(Data shown)

Some points, one per row:
[-13 -23  -7 -20  74  48 127 109  60  22   8   9 -59 -37 -15 -11]
[ 50  68  38  43 -26 -10 -34 -40 -50 -47 -73 -32 -89 -35 -32 -10]
[ 57  92  49  16 -20 -23 -41 -44 -46 -39 -73 -32 -83 -43 -19 -14]
[ -5 -22 -17   2 -34  -9 -16   9  56  47 105  71 127  58   4   6]
[-18 -20 -19 -19 -21 -15 -37 -40 -50 -40 -55 -38 -26  11  73  43]
[ -5  -3  18  23  37  -3  -1 -37 -43 -37 -74 -33 -83 -44 -19 -11]
[ -8  -8  19  23  70   7  19 -26 -38 -35 -74 -36 -84 -45 -15 -13]
[-16 -24 -11 -23  -8 -10  -6  23  51  33  54  38  11  -7  -9 -12]
[ -9 -26 -21  -5  24  39  94 111  85  39  54  33 -33 -24 -32  -9]
[ -9 -18 -23  -2 -32 -10 -27 -20   6   8  42  33 127  70  38  16]
[ 37  61  49  64 -26 -13 -33 -36 -54 -44 -71 -34 -85 -37 -30 -10]
[-16 -19 -18 -26 -33  -8 -24  -4  25  41  76  33 127  68  33  13]
[ -8 -21 -22   1 -25  -8 -13  24  69  50 114  73 111  38  -5  -5]
[ 31  57  47  35 -19  -9 -40 -39 -53 -35 -65 -37 -86 -25 -31 -20]
[-12 -24 -10 -19  -6  -5   0  51 102  78 127  83  89  22  -4  -6]
[-15 -24 -13 -20 -21 -24 -38 -40 -26 -17 -26  -2  56  37  72  29]
[ 32  57  52  72 -18 -15 -33 -37 -52 -44 -71 -32 -85 -35 -35 -10]
[-17 -23 -18 -22 -31  -7 -19   4  37  51  81  35 127  51  18   3]
[ -6  -3   8   9  11   0  -4 -29 -49 -29 -69 -53 -75 -35 -19  -6]
[  8  13  38  49  37  -6 -11 -38 -47 -40 -72 -35 -85 -41 -18 -10]
[ -1  -5   8  40  35   7   8 -32 -49 -48 -70 -32 -86 -40 -32 -11]
[-16 -25 -15 -17 -21 -21 -41 -36 -10 -10  -4  10  56  27  35  10]
[-16 -21 -25 -36 -24 -10 -41 -16  -7  19  53  26 125  70  30   6]
[ -9 -23 -24  -4  19  36  87 112  88  40  62  39 -32 -22 -33  -9]
[-16 -26 -18 -26  -5  14  43  73  74  58  65  23  -1 -17 -20  -7]
[-17 -23 -16 -11 107  45  98  16 -33 -32 -57 -40 -90 -33 -28 -11]
[-14 -25  -8 -21 -15 -17 -19  17  68  56 103  68 112  33   3  -2]
[-14 -25  -8 -20 -18 -15 -31 -19  24  28  64  48 127  59  33   6]
[-14 -21 -12 -15 118  62 127  32 -24 -19 -56 -44 -75 -40 -20 -10]
[-16 -21 -16 -21 -16   7  24  71 107  90 127  63  83  17 -14  -6]
[ 51  87  53  24 -22  -9 -44 -37 -56 -38 -60 -40 -86 -26 -32 -17]
[ 60  98  55  21 -28  -8 -29 -32 -52 -28 -69 -55 -79 -38 -21 -10]
[ -7 -22 -21  -6 -16   9  18  72 107  76 127  86  74  14 -22  -5]
[-13 -23 -15 -23  86  52 127  84  31   2 -21  -4 -71 -40 -19 -10]
10 more points follow, each with its number after it:
[ 45  65  29  32 -32 -16 -31 -37 -54 -45 -73 -35 -84 -41 -28 -14] 0
[ 54  88  70  38 -17 -18 -38 -46 -43 -40 -75 -36 -87 -43 -17 -10] 1
[ 40  64  36  11 -31  -9 -33 -33 -53 -31 -69 -51 -72 -37 -25 -12] 2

(End Data shown)

Task requirements -> Retype only the stretch of lines above starting at the one with "[ -9 -18 -23" and stopping at the one with "[-16 -21 -25", exactly as written, with both kept.

Output for this task ->
[ -9 -18 -23  -2 -32 -10 -27 -20   6   8  42  33 127  70  38  16]
[ 37  61  49  64 -26 -13 -33 -36 -54 -44 -71 -34 -85 -37 -30 -10]
[-16 -19 -18 -26 -33  -8 -24  -4  25  41  76  33 127  68  33  13]
[ -8 -21 -22   1 -25  -8 -13  24  69  50 114  73 111  38  -5  -5]
[ 31  57  47  35 -19  -9 -40 -39 -53 -35 -65 -37 -86 -25 -31 -20]
[-12 -24 -10 -19  -6  -5   0  51 102  78 127  83  89  22  -4  -6]
[-15 -24 -13 -20 -21 -24 -38 -40 -26 -17 -26  -2  56  37  72  29]
[ 32  57  52  72 -18 -15 -33 -37 -52 -44 -71 -32 -85 -35 -35 -10]
[-17 -23 -18 -22 -31  -7 -19   4  37  51  81  35 127  51  18   3]
[ -6  -3   8   9  11   0  -4 -29 -49 -29 -69 -53 -75 -35 -19  -6]
[  8  13  38  49  37  -6 -11 -38 -47 -40 -72 -35 -85 -41 -18 -10]
[ -1  -5   8  40  35   7   8 -32 -49 -48 -70 -32 -86 -40 -32 -11]
[-16 -25 -15 -17 -21 -21 -41 -36 -10 -10  -4  10  56  27  35  10]
[-16 -21 -25 -36 -24 -10 -41 -16  -7  19  53  26 125  70  30   6]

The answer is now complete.